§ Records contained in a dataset
-=-=-

Each scene shows the same named points in several views. A view is turned or mirrored, and shifted as a whole, has a little noise and may leave points out.
In the rows, 128 means zero.

Scene 1
View 1
J_292: [110 136 177 134 119 131 189  93 138 133 122 120 148 188 119  95 163 157
 170 134 121]
J_440: [145 154 179 129 148 106 194  60 131 112 137  72 125 147 102 124 127 202
 195 141 148]
J_146: [ 94 107 155 122 128 134 168  68  87 114 126 101 136 164 117  79 150 134
 170 124 120]
J_940: [ 91 112 121  92 101 140 186 122 165 104 125 130 151 181 144 122 205 152
 160 101  61]
J_961: [ 49  58  77  63 102 157 154 101 102  77 133 121 141 157 152  97 210 104
 152  77  35]
J_127: [160 168 182 131 147  98 204  67 153 114 139  71 127 147 102 139 126 222
 200 142 151]
J_360: [121 152 210 161 124 126 194  87 131 151 116 121 150 200 109  83 143 161
 173 151 151]
J_734: [ 82 109 123  95  94 147 185 129 166 111 124 142 157 192 149 115 213 142
 153 100  54]
J_682: [146 166 165 116 122 114 212 108 200 117 135 104 144 172 122 153 172 215
 183 128 107]
J_468: [ 93  95  82  59 115 134 177 102 149  69 143  95 132 138 146 146 198 164
 172  82  45]
J_739: [147 153 140  95 134 108 205  92 183  94 146  80 130 143 122 167 164 222
 192 118 100]
J_749: [ 66  84 131 105 108 150 161  94  98 110 121 126 147 179 136  75 184 109
 154 106  81]
J_138: [104 131 212 167 130 131 173  63  78 150 114 116 145 193 102  49 127 130
 169 154 165]
J_589: [116 128 149 111 130 122 184  78 129 106 134  92 134 156 118 116 156 170
 180 120 112]
J_694: [142 158 184 134 134 112 202  85 156 125 131  95 139 170 111 125 146 197
 185 140 138]
J_816: [145 147 129  86 135 106 201  87 177  84 147  74 125 133 123 168 164 221
 194 112  95]
View 2
J_739: [105 135 114  39 158 165 135 152 124  49  84  97 141 109 139 109  67 197
 113 102 158]
J_360: [107 148 106 121 115 130 121  96 130  82 115  94 155 114 162 112 132 153
 101 202  80]
J_816: [ 98 132 115  34 159 172 136 154 123  50  87 105 143 111 127 106  60 199
 109  99 172]
J_589: [ 93 138 117  81 138 165 129 126 131  72 112 127 150 122 113 103  92 172
  93 164 147]
J_734: [117 162 160  62 163 151  97 178 162  75  93 203 112 128  75 134 101 169
  63 156 104]
J_749: [ 92 155 142 107 132 161 110 132 154  94 132 199 136 139  63 111 115 148
  58 214 121]
J_146: [ 82 141 118 112 123 165 127 107 136  88 136 151 155 132  92  95 108 152
  80 210 138]
J_138: [ 90 144 101 151 101 139 125  70 130  99 143 108 168 124 139  97 141 138
  92 243  95]
J_682: [120 144 118  51 153 144 122 151 131  53  75  92 134 103 161 124  89 190
 112 113 112]
J_292: [108 150 121 100 131 141 117 122 138  78 109 126 144 118 133 114 118 160
  91 185  96]
J_940: [116 158 153  60 160 153 103 173 156  71  94 188 116 126  85 130  98 171
  70 150 110]
J_127: [ 95 128  87  74 132 157 146 107 110  58 101  53 165 105 173  97  85 185
 125 135 150]
J_961: [ 88 154 166  68 160 185 106 174 164  87 125 253 119 150   9 114  88 160
  40 183 159]
J_468: [ 95 145 149  37 170 184 117 181 149  64 100 197 123 132  53 113  64 187
  70 127 176]
J_440: [ 86 129  92  88 125 162 144 101 113  68 115  77 166 114 148  91  92 175
 115 163 155]
View 3
J_440: [140 184 144 112 148 125  91 143 120  97 149 116 141 182 123 160 181 139
 113 135  62]
J_468: [198 118  98 210 145 150  95 105 119 133  78  96 114 159 147 100 169  81
 126  83 150]
J_292: [121 139 111 154 112 106 105 131 146 116 171  98 115 150 113 167 193 140
 104 151  91]
J_694: [112 163 147 124 134 112  93 155 132  99 165 112 125 156 127 143 171 136
 122 141  76]
J_138: [125 157  93 131 104  99 109 114 149 115 194  96 126 172  82 226 223 172
  76 181  58]
J_749: [178 105  59 210 106 124 112  83 147 143 129  81 108 157 105 174 212 121
  88 133 129]
J_146: [170 145  89 164 125 125 105 102 132 125 138  95 128 177 106 181 208 136
  91 139  93]
J_734: [153  88  85 224 110 122 110 112 149 138 124  83  93 125 132 117 179  97
 118 114 157]
J_589: [155 151 117 153 137 128  97 124 127 113 132 103 127 168 125 148 185 125
 112 125  95]
J_816: [153 164 156 143 163 142  85 154 111 101 107 116 130 163 154  93 149  99
 141  94 104]
J_739: [138 160 161 140 156 134  87 159 116  97 119 115 126 155 153  94 149 102
 144 101 101]
J_940: [149  99  97 211 114 123 106 118 146 131 126  88  96 129 135 116 176  97
 122 112 148]
J_961: [221  85  44 247 118 148 110  64 135 157  82  76 104 161 122 141 203  90
  95  99 164]
View 4
J_816: [124  88  73  99 178  92 125  89 109 144 171 140 140 147 107  84 135  57
 115 162 203]
J_589: [135  89  81 100 167 112 116 111 142 133 153 142 153 163 122 117 101  99
 142 165 123]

-=-=-

§ Your task
The output should restate the data exactly, with no line missing.

§ Response to the exercise
Each scene shows the same named points in several views. A view is turned or mirrored, and shifted as a whole, has a little noise and may leave points out.
In the rows, 128 means zero.

Scene 1
View 1
J_292: [110 136 177 134 119 131 189  93 138 133 122 120 148 188 119  95 163 157
 170 134 121]
J_440: [145 154 179 129 148 106 194  60 131 112 137  72 125 147 102 124 127 202
 195 141 148]
J_146: [ 94 107 155 122 128 134 168  68  87 114 126 101 136 164 117  79 150 134
 170 124 120]
J_940: [ 91 112 121  92 101 140 186 122 165 104 125 130 151 181 144 122 205 152
 160 101  61]
J_961: [ 49  58  77  63 102 157 154 101 102  77 133 121 141 157 152  97 210 104
 152  77  35]
J_127: [160 168 182 131 147  98 204  67 153 114 139  71 127 147 102 139 126 222
 200 142 151]
J_360: [121 152 210 161 124 126 194  87 131 151 116 121 150 200 109  83 143 161
 173 151 151]
J_734: [ 82 109 123  95  94 147 185 129 166 111 124 142 157 192 149 115 213 142
 153 100  54]
J_682: [146 166 165 116 122 114 212 108 200 117 135 104 144 172 122 153 172 215
 183 128 107]
J_468: [ 93  95  82  59 115 134 177 102 149  69 143  95 132 138 146 146 198 164
 172  82  45]
J_739: [147 153 140  95 134 108 205  92 183  94 146  80 130 143 122 167 164 222
 192 118 100]
J_749: [ 66  84 131 105 108 150 161  94  98 110 121 126 147 179 136  75 184 109
 154 106  81]
J_138: [104 131 212 167 130 131 173  63  78 150 114 116 145 193 102  49 127 130
 169 154 165]
J_589: [116 128 149 111 130 122 184  78 129 106 134  92 134 156 118 116 156 170
 180 120 112]
J_694: [142 158 184 134 134 112 202  85 156 125 131  95 139 170 111 125 146 197
 185 140 138]
J_816: [145 147 129  86 135 106 201  87 177  84 147  74 125 133 123 168 164 221
 194 112  95]
View 2
J_739: [105 135 114  39 158 165 135 152 124  49  84  97 141 109 139 109  67 197
 113 102 158]
J_360: [107 148 106 121 115 130 121  96 130  82 115  94 155 114 162 112 132 153
 101 202  80]
J_816: [ 98 132 115  34 159 172 136 154 123  50  87 105 143 111 127 106  60 199
 109  99 172]
J_589: [ 93 138 117  81 138 165 129 126 131  72 112 127 150 122 113 103  92 172
  93 164 147]
J_734: [117 162 160  62 163 151  97 178 162  75  93 203 112 128  75 134 101 169
  63 156 104]
J_749: [ 92 155 142 107 132 161 110 132 154  94 132 199 136 139  63 111 115 148
  58 214 121]
J_146: [ 82 141 118 112 123 165 127 107 136  88 136 151 155 132  92  95 108 152
  80 210 138]
J_138: [ 90 144 101 151 101 139 125  70 130  99 143 108 168 124 139  97 141 138
  92 243  95]
J_682: [120 144 118  51 153 144 122 151 131  53  75  92 134 103 161 124  89 190
 112 113 112]
J_292: [108 150 121 100 131 141 117 122 138  78 109 126 144 118 133 114 118 160
  91 185  96]
J_940: [116 158 153  60 160 153 103 173 156  71  94 188 116 126  85 130  98 171
  70 150 110]
J_127: [ 95 128  87  74 132 157 146 107 110  58 101  53 165 105 173  97  85 185
 125 135 150]
J_961: [ 88 154 166  68 160 185 106 174 164  87 125 253 119 150   9 114  88 160
  40 183 159]
J_468: [ 95 145 149  37 170 184 117 181 149  64 100 197 123 132  53 113  64 187
  70 127 176]
J_440: [ 86 129  92  88 125 162 144 101 113  68 115  77 166 114 148  91  92 175
 115 163 155]
View 3
J_440: [140 184 144 112 148 125  91 143 120  97 149 116 141 182 123 160 181 139
 113 135  62]
J_468: [198 118  98 210 145 150  95 105 119 133  78  96 114 159 147 100 169  81
 126  83 150]
J_292: [121 139 111 154 112 106 105 131 146 116 171  98 115 150 113 167 193 140
 104 151  91]
J_694: [112 163 147 124 134 112  93 155 132  99 165 112 125 156 127 143 171 136
 122 141  76]
J_138: [125 157  93 131 104  99 109 114 149 115 194  96 126 172  82 226 223 172
  76 181  58]
J_749: [178 105  59 210 106 124 112  83 147 143 129  81 108 157 105 174 212 121
  88 133 129]
J_146: [170 145  89 164 125 125 105 102 132 125 138  95 128 177 106 181 208 136
  91 139  93]
J_734: [153  88  85 224 110 122 110 112 149 138 124  83  93 125 132 117 179  97
 118 114 157]
J_589: [155 151 117 153 137 128  97 124 127 113 132 103 127 168 125 148 185 125
 112 125  95]
J_816: [153 164 156 143 163 142  85 154 111 101 107 116 130 163 154  93 149  99
 141  94 104]
J_739: [138 160 161 140 156 134  87 159 116  97 119 115 126 155 153  94 149 102
 144 101 101]
J_940: [149  99  97 211 114 123 106 118 146 131 126  88  96 129 135 116 176  97
 122 112 148]
J_961: [221  85  44 247 118 148 110  64 135 157  82  76 104 161 122 141 203  90
  95  99 164]
View 4
J_816: [124  88  73  99 178  92 125  89 109 144 171 140 140 147 107  84 135  57
 115 162 203]
J_589: [135  89  81 100 167 112 116 111 142 133 153 142 153 163 122 117 101  99
 142 165 123]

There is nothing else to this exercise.